⟨

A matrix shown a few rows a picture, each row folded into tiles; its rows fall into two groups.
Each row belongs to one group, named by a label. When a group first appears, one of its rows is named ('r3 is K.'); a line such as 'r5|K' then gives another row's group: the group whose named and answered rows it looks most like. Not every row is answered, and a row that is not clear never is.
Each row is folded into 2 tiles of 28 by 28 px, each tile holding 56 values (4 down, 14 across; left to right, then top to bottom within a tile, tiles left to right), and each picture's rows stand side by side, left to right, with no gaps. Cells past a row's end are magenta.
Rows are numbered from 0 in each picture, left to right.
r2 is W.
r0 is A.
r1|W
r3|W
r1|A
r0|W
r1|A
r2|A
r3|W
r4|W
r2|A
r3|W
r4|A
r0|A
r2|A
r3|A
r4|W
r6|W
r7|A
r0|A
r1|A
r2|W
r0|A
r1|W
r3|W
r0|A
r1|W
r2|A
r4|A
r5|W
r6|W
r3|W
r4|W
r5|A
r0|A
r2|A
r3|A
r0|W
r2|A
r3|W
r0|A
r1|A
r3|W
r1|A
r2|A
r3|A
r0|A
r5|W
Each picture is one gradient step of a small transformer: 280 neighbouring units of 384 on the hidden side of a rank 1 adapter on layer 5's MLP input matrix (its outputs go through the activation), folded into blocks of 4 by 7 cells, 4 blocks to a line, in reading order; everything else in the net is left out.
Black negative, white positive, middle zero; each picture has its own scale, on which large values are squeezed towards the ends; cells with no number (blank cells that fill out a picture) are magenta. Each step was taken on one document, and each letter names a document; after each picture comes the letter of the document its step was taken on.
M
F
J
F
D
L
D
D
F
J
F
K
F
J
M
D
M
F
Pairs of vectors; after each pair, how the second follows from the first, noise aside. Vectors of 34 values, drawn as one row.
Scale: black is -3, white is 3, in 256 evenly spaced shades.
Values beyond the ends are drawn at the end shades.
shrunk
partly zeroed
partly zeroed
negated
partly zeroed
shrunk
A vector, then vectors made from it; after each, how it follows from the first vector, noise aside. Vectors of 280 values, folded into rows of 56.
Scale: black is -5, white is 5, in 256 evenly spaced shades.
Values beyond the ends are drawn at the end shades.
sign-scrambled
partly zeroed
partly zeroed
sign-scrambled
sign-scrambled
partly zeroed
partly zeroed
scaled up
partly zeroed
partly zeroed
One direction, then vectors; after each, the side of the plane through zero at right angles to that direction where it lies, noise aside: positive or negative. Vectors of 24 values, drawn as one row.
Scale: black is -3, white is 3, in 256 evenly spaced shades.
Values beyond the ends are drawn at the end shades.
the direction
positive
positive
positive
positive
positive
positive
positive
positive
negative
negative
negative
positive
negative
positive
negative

⟩

DESCRIPTION OF THE TASK =
Return the full listing unchanged.

RESULT OF THE EXERCISE =
A matrix shown a few rows a picture, each row folded into tiles; its rows fall into two groups.
Each row belongs to one group, named by a label. When a group first appears, one of its rows is named ('r3 is K.'); a line such as 'r5|K' then gives another row's group: the group whose named and answered rows it looks most like. Not every row is answered, and a row that is not clear never is.
Each row is folded into 2 tiles of 28 by 28 px, each tile holding 56 values (4 down, 14 across; left to right, then top to bottom within a tile, tiles left to right), and each picture's rows stand side by side, left to right, with no gaps. Cells past a row's end are magenta.
Rows are numbered from 0 in each picture, left to right.
r2 is W.
r0 is A.
r1|W
r3|W
r1|A
r0|W
r1|A
r2|A
r3|W
r4|W
r2|A
r3|W
r4|A
r0|A
r2|A
r3|A
r4|W
r6|W
r7|A
r0|A
r1|A
r2|W
r0|A
r1|W
r3|W
r0|A
r1|W
r2|A
r4|A
r5|W
r6|W
r3|W
r4|W
r5|A
r0|A
r2|A
r3|A
r0|W
r2|A
r3|W
r0|A
r1|A
r3|W
r1|A
r2|A
r3|A
r0|A
r5|W
Each picture is one gradient step of a small transformer: 280 neighbouring units of 384 on the hidden side of a rank 1 adapter on layer 5's MLP input matrix (its outputs go through the activation), folded into blocks of 4 by 7 cells, 4 blocks to a line, in reading order; everything else in the net is left out.
Black negative, white positive, middle zero; each picture has its own scale, on which large values are squeezed towards the ends; cells with no number (blank cells that fill out a picture) are magenta. Each step was taken on one document, and each letter names a document; after each picture comes the letter of the document its step was taken on.
M
F
J
F
D
L
D
D
F
J
F
K
F
J
M
D
M
F
Pairs of vectors; after each pair, how the second follows from the first, noise aside. Vectors of 34 values, drawn as one row.
Scale: black is -3, white is 3, in 256 evenly spaced shades.
Values beyond the ends are drawn at the end shades.
shrunk
partly zeroed
partly zeroed
negated
partly zeroed
shrunk
A vector, then vectors made from it; after each, how it follows from the first vector, noise aside. Vectors of 280 values, folded into rows of 56.
Scale: black is -5, white is 5, in 256 evenly spaced shades.
Values beyond the ends are drawn at the end shades.
sign-scrambled
partly zeroed
partly zeroed
sign-scrambled
sign-scrambled
partly zeroed
partly zeroed
scaled up
partly zeroed
partly zeroed
One direction, then vectors; after each, the side of the plane through zero at right angles to that direction where it lies, noise aside: positive or negative. Vectors of 24 values, drawn as one row.
Scale: black is -3, white is 3, in 256 evenly spaced shades.
Values beyond the ends are drawn at the end shades.
the direction
positive
positive
positive
positive
positive
positive
positive
positive
negative
negative
negative
positive
negative
positive
negative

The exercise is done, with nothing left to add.